Recorded data:
+++

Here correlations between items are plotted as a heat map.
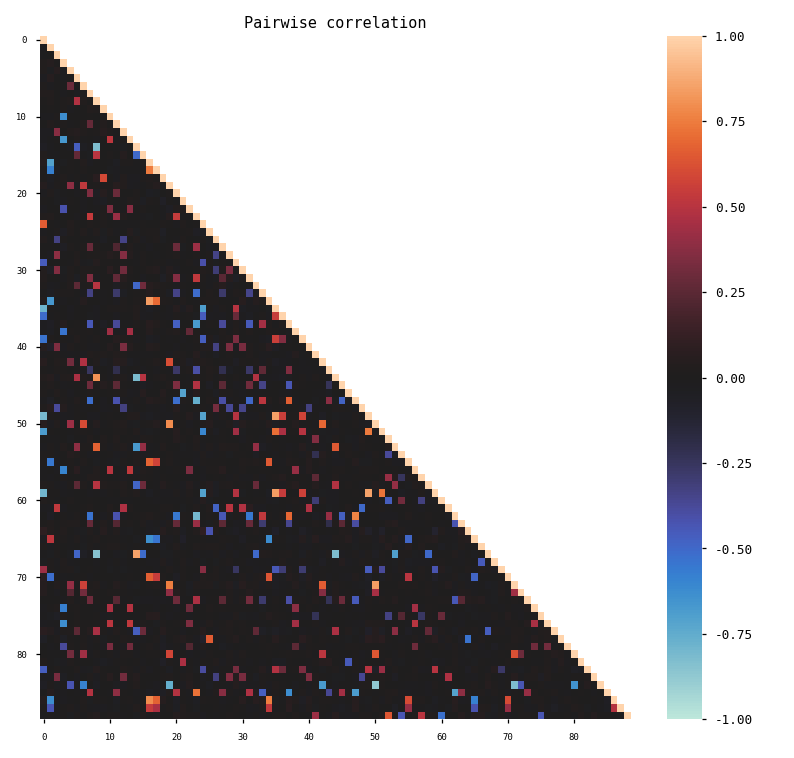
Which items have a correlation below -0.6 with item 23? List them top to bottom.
37, 47, 62
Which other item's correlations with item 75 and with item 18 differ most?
9
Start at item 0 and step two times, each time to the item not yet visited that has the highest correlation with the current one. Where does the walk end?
69
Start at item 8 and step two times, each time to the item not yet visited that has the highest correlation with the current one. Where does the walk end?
53
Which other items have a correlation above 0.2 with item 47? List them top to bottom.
33, 37, 43, 62
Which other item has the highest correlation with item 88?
52
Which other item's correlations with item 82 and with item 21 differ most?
46
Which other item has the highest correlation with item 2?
61

+++

**Required action**
Set down the lines from the one with "Which other item's correlations with item 82" through the end of the data above. Keep each exactly as written and add no other line.

**Written response**
Which other item's correlations with item 82 and with item 21 differ most?
46
Which other item has the highest correlation with item 2?
61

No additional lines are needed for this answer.